### What you have to do:
The answer must repeat each line of the material exactly.

### Task data:
(in the rows, 128 means zero)
Named turns come first, each shown by rows before and after it. Which turns, in which order, take the first row of each pair that follows to the second? Write the first one first, as in the answered first pair.
j686:
[100  95  99 132 118 170 142 109 157  71 161 100 120 157 127 150 115 151
  95 131 152 129 130 145 142 171 147  96] |-> [ 93  94 111 136 115 184 140 122 148  71 159 121 130 151 125 155 132 157
  85 135 151 121 149 131 139 170 150 108]
[142 143 181 109 126  77 116 105 111 125 159 128 142  95 116 153 148 119
 163 118 119 129 108 131 118 120 136 133] |-> [141 141 181  96 135  79 126  99 116 123 156 111 137 115 122 151 131 120
 162 113 117 131  93 138 120 118 136 133]
[110  75 159 131 106 142 128 155  93 139 133 140 140 125 103  95 171 139
 124 148 158 127 121  80 104 149 144 115] |-> [115  80 163 125 116 124 132 146 103 140 122 134 138 129 107  94 175 124
 132 146 175 135 103  96 114 151 133 107]
j696:
[121 127 137 109  71 148 110 161  80 154 154 160 122  63 105 107 209 151
 168 118 127 125 183  22 129 131 114 205] |-> [108  98 123  96  70 130 161 124 141 125 233 134 112 109 117 100 188 138
 187 126 177 159  84  70 113 203 167 143]
[123 158 140 141 141 144  91 168 158 166  98 176  99 115 106 157 125  94
 106  91 132 116 145 157 125 113 115 197] |-> [109 133 131 142 130 138 112 158 172 166 145 193 103 126 118 151 130  86
 111 112 175 135 104 164 121 161 161 169]
[143 125 136 118 120 120 119 105 128 144 113 116 153 131 129 137 151 122
 119 120 110 138 141  97 128 127 135 143] |-> [146 120 130 120 115 124 136 107 133 141 124 124 149 138 132 133 155 116
 125 127 131 137 123  94 124 143 158 137]
[125 153 119 161 117 140  98 122 124 142 167 152  87 115 132 141 105  96
 106 134 117 135 134 106 107 169 136 120] |-> [135 157 122 145 128 126 114 111 136 133 166 128  79 136 140 134  90 100
 112 132 117 146 112 116 110 162 135 112]
j221:
[103 139 187 110 121 134 131 124 100 125 121 143 154 147 148 124 105 143
 137 128  99 143 109  85 166 130  94 111] |-> [110 146 194 120 132 117 130 136 106 132 107 143 141 135 147 124 107 137
 155 123  98 134 112  98 167 120  80 113]
[134 122 158 102 114 132 137 153 130  98 153  93  99 152 112  71 123 149
 105 158 158 133 117 118 122 109  62 139] |-> [145 127 180 133 120 120 136 171 111 125 157 128 126 142 109  80 156 130
 127 165 174 122 133 111 126 132  65 127]
[113 113 125 161 126 189 123 149 122 111 142 137 111 142 126 131 108 150
  99 138 111  96 138 134 128 124 134 148] |-> [122 132 141 178 131 177 113 164 111 130 115 143 111 126 117 133 104 140
 120 145 129  98 152 143 129 121 117 152]
[115 110 126 116 108  98 146  96 148 147 173 136 145 153 131 141 133 139
 152 137 149 161 104 141 131 180 157  95] |-> [133 129 123 101 128  91 149 104 143 143 128  94 108 158 131 123  93 142
 152 119 134 155 103 185 126 146 119  96]
j116:
[112 138 108 122 140 135 115 136 135 136 126 137 109 131 123 124 127 103
 124 121 133 126 137 139 143 154 164 134] |-> [124 136 106 126 144 129 121 143 132 138 132 138 112 133 123 120 130 104
 137 127 135 116 123 144 142 146 164 130]
[101 113 130 169 119 160 125 154 124 104 170 165 136 125 112 126 140 134
 128 157 131 125 145 105 108 139 146 143] |-> [114 125 146 180 122 146 129 167 114 126 153 154 132 116 103 122 128 119
 143 164 151 114 137 132 111 135 137 125]
[156 136 128 139 179 116 127 127 103 117 122  89  66  77 121  90  95 117
 156 140 134 139  77 201 105  81  92  96] |-> [153 128 121  82 160  95 149  80 132  95 156  83  94  94 147  75 120 126
 152 139 120 174  59 156 114  94 106  82]
[156 141 108 126 160 107 149 126 144 162 135 142 150 131 149 158 154 105
 148 126 199 130  95 172 130 146 139  93] |-> [136 133 101  85 144 119 162 102 153 138 163 149 170 151 174 171 168 131
 110 109 160 149 101 122 121 151 151 104]
Pairs:
Each pair is 2 to 3 turns apart.
[145 131 143 144 153 119 103 152 133 173  91 156 133 113 124 144 160 106
 136 119 137 125 122 133 134 111  89 128] |-> [136 116 137 147 135 137 103 143 131 164 129 180 149 121 128 147 190 113
 130 131 135 125 119 103 128 136 116 133]
j221 then j221 then j221
[103 160 120 195 131 124  91 152 108 151 124 184 149 103  60 155 188 128
 154 158 133 119 151  98 124 165 183 136] |-> [130 154 124 161 147  59 122 122 128 166 119 142 144 112  67 134 165 101
 193 144 171 154  86 152 133 176 168 102]
j116 then j686
[161 156 117 166 178 122 109 124 135 133  55  80  95 103 141 153  92 125
 113 103  70 124 151 173 158  51  91 133] |-> [167 170 128 205 166  96  83 144 109 182  72 145 145  70 124 160 148 108
 150 118 119 111 172 152 164  81 108 134]
j221 then j221 then j221
[140 114 154 147 139 119  85 164  98 139 172 116 170 114 113 120 165 108
 122 186 179 133 138 144 131 164  88 165] |-> [149 110 142  87 154 101  99 121 123 109 155  48 143 136 143 110 121 117
 109 162 157 163 108 166 130 144  74 153]
j686 then j116 then j221
[101 109 117 167 125 169 108 125 147  90 125 158  80 115 164 123  75 122
 132 105  76 124 148 169 153 123 149 114] |-> [111 105 121 114 120 116 140  83 169  88 149 135 121 125 180 124  94 103
 143 101  87 176 108 157 162 136 168  83]
j116 then j116 then j116
[141 136 125 120 149 157 121 149 153 152  93  97  74 147 124 108  54 107
 150 111 156 117  77 228 114 159 160 118] |-> [163 168 138  68 154 132  82 132 119 158  43  76 103 117 133 108  86 116
 124  93  81 123 152 153 124  86  93 161]
j116 then j696
[144 135 154 148 133 107 110 144 103 154  89 132 110  96 103 132 124 108
 141 128 138 116 147 139 121 104 114 109] |-> [133 120 135 118 122 150 119 122 116 117 118 143 130 110 125 142 129 133
  97 118  87 125 173  85 122 107 141 131]
j116 then j116 then j116
[130 145 126 165 182 124  95 143 106 120 104  80 102 102 103 119 111 121
 131 116 124  89 165 175 134 102 124 125] |-> [113 135 110 103 158 146 106  86 131  90 148  76 135 127 144 126 125 146
  88 102  72 118 174  95 137 108 147 138]
j116 then j116 then j116
[118 126 191 105 127  98 133 136  78 134 175 150 204  92 128 103 240 113
 130 147 160 145 144   4 144 126  95 125] |-> [105 134 182 176 133 144 107 191  48 134 137 159 170  71  99 111 213 130
 124 173 148  98 186  40 141 103  81 144]
j116 then j116
[114 135 124 190 139 121 106 147 112 148  91 178 106  99 141 158 117 101
 139 117 155  72 127 195 135 137 141 140] |-> [106 127 120 181 133 146  95 142 121 131  86 167  85  98 148 163  96 114
 106 111 127  69 137 188 133 120 136 157]
j221 then j221 then j696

### Output of the task:
(in the rows, 128 means zero)
Named turns come first, each shown by rows before and after it. Which turns, in which order, take the first row of each pair that follows to the second? Write the first one first, as in the answered first pair.
j686:
[100  95  99 132 118 170 142 109 157  71 161 100 120 157 127 150 115 151
  95 131 152 129 130 145 142 171 147  96] |-> [ 93  94 111 136 115 184 140 122 148  71 159 121 130 151 125 155 132 157
  85 135 151 121 149 131 139 170 150 108]
[142 143 181 109 126  77 116 105 111 125 159 128 142  95 116 153 148 119
 163 118 119 129 108 131 118 120 136 133] |-> [141 141 181  96 135  79 126  99 116 123 156 111 137 115 122 151 131 120
 162 113 117 131  93 138 120 118 136 133]
[110  75 159 131 106 142 128 155  93 139 133 140 140 125 103  95 171 139
 124 148 158 127 121  80 104 149 144 115] |-> [115  80 163 125 116 124 132 146 103 140 122 134 138 129 107  94 175 124
 132 146 175 135 103  96 114 151 133 107]
j696:
[121 127 137 109  71 148 110 161  80 154 154 160 122  63 105 107 209 151
 168 118 127 125 183  22 129 131 114 205] |-> [108  98 123  96  70 130 161 124 141 125 233 134 112 109 117 100 188 138
 187 126 177 159  84  70 113 203 167 143]
[123 158 140 141 141 144  91 168 158 166  98 176  99 115 106 157 125  94
 106  91 132 116 145 157 125 113 115 197] |-> [109 133 131 142 130 138 112 158 172 166 145 193 103 126 118 151 130  86
 111 112 175 135 104 164 121 161 161 169]
[143 125 136 118 120 120 119 105 128 144 113 116 153 131 129 137 151 122
 119 120 110 138 141  97 128 127 135 143] |-> [146 120 130 120 115 124 136 107 133 141 124 124 149 138 132 133 155 116
 125 127 131 137 123  94 124 143 158 137]
[125 153 119 161 117 140  98 122 124 142 167 152  87 115 132 141 105  96
 106 134 117 135 134 106 107 169 136 120] |-> [135 157 122 145 128 126 114 111 136 133 166 128  79 136 140 134  90 100
 112 132 117 146 112 116 110 162 135 112]
j221:
[103 139 187 110 121 134 131 124 100 125 121 143 154 147 148 124 105 143
 137 128  99 143 109  85 166 130  94 111] |-> [110 146 194 120 132 117 130 136 106 132 107 143 141 135 147 124 107 137
 155 123  98 134 112  98 167 120  80 113]
[134 122 158 102 114 132 137 153 130  98 153  93  99 152 112  71 123 149
 105 158 158 133 117 118 122 109  62 139] |-> [145 127 180 133 120 120 136 171 111 125 157 128 126 142 109  80 156 130
 127 165 174 122 133 111 126 132  65 127]
[113 113 125 161 126 189 123 149 122 111 142 137 111 142 126 131 108 150
  99 138 111  96 138 134 128 124 134 148] |-> [122 132 141 178 131 177 113 164 111 130 115 143 111 126 117 133 104 140
 120 145 129  98 152 143 129 121 117 152]
[115 110 126 116 108  98 146  96 148 147 173 136 145 153 131 141 133 139
 152 137 149 161 104 141 131 180 157  95] |-> [133 129 123 101 128  91 149 104 143 143 128  94 108 158 131 123  93 142
 152 119 134 155 103 185 126 146 119  96]
j116:
[112 138 108 122 140 135 115 136 135 136 126 137 109 131 123 124 127 103
 124 121 133 126 137 139 143 154 164 134] |-> [124 136 106 126 144 129 121 143 132 138 132 138 112 133 123 120 130 104
 137 127 135 116 123 144 142 146 164 130]
[101 113 130 169 119 160 125 154 124 104 170 165 136 125 112 126 140 134
 128 157 131 125 145 105 108 139 146 143] |-> [114 125 146 180 122 146 129 167 114 126 153 154 132 116 103 122 128 119
 143 164 151 114 137 132 111 135 137 125]
[156 136 128 139 179 116 127 127 103 117 122  89  66  77 121  90  95 117
 156 140 134 139  77 201 105  81  92  96] |-> [153 128 121  82 160  95 149  80 132  95 156  83  94  94 147  75 120 126
 152 139 120 174  59 156 114  94 106  82]
[156 141 108 126 160 107 149 126 144 162 135 142 150 131 149 158 154 105
 148 126 199 130  95 172 130 146 139  93] |-> [136 133 101  85 144 119 162 102 153 138 163 149 170 151 174 171 168 131
 110 109 160 149 101 122 121 151 151 104]
Pairs:
Each pair is 2 to 3 turns apart.
[145 131 143 144 153 119 103 152 133 173  91 156 133 113 124 144 160 106
 136 119 137 125 122 133 134 111  89 128] |-> [136 116 137 147 135 137 103 143 131 164 129 180 149 121 128 147 190 113
 130 131 135 125 119 103 128 136 116 133]
j221 then j221 then j221
[103 160 120 195 131 124  91 152 108 151 124 184 149 103  60 155 188 128
 154 158 133 119 151  98 124 165 183 136] |-> [130 154 124 161 147  59 122 122 128 166 119 142 144 112  67 134 165 101
 193 144 171 154  86 152 133 176 168 102]
j116 then j686
[161 156 117 166 178 122 109 124 135 133  55  80  95 103 141 153  92 125
 113 103  70 124 151 173 158  51  91 133] |-> [167 170 128 205 166  96  83 144 109 182  72 145 145  70 124 160 148 108
 150 118 119 111 172 152 164  81 108 134]
j221 then j221 then j221
[140 114 154 147 139 119  85 164  98 139 172 116 170 114 113 120 165 108
 122 186 179 133 138 144 131 164  88 165] |-> [149 110 142  87 154 101  99 121 123 109 155  48 143 136 143 110 121 117
 109 162 157 163 108 166 130 144  74 153]
j686 then j116 then j221
[101 109 117 167 125 169 108 125 147  90 125 158  80 115 164 123  75 122
 132 105  76 124 148 169 153 123 149 114] |-> [111 105 121 114 120 116 140  83 169  88 149 135 121 125 180 124  94 103
 143 101  87 176 108 157 162 136 168  83]
j116 then j116 then j116
[141 136 125 120 149 157 121 149 153 152  93  97  74 147 124 108  54 107
 150 111 156 117  77 228 114 159 160 118] |-> [163 168 138  68 154 132  82 132 119 158  43  76 103 117 133 108  86 116
 124  93  81 123 152 153 124  86  93 161]
j116 then j696
[144 135 154 148 133 107 110 144 103 154  89 132 110  96 103 132 124 108
 141 128 138 116 147 139 121 104 114 109] |-> [133 120 135 118 122 150 119 122 116 117 118 143 130 110 125 142 129 133
  97 118  87 125 173  85 122 107 141 131]
j116 then j116 then j116
[130 145 126 165 182 124  95 143 106 120 104  80 102 102 103 119 111 121
 131 116 124  89 165 175 134 102 124 125] |-> [113 135 110 103 158 146 106  86 131  90 148  76 135 127 144 126 125 146
  88 102  72 118 174  95 137 108 147 138]
j116 then j116 then j116
[118 126 191 105 127  98 133 136  78 134 175 150 204  92 128 103 240 113
 130 147 160 145 144   4 144 126  95 125] |-> [105 134 182 176 133 144 107 191  48 134 137 159 170  71  99 111 213 130
 124 173 148  98 186  40 141 103  81 144]
j116 then j116
[114 135 124 190 139 121 106 147 112 148  91 178 106  99 141 158 117 101
 139 117 155  72 127 195 135 137 141 140] |-> [106 127 120 181 133 146  95 142 121 131  86 167  85  98 148 163  96 114
 106 111 127  69 137 188 133 120 136 157]
j221 then j221 then j696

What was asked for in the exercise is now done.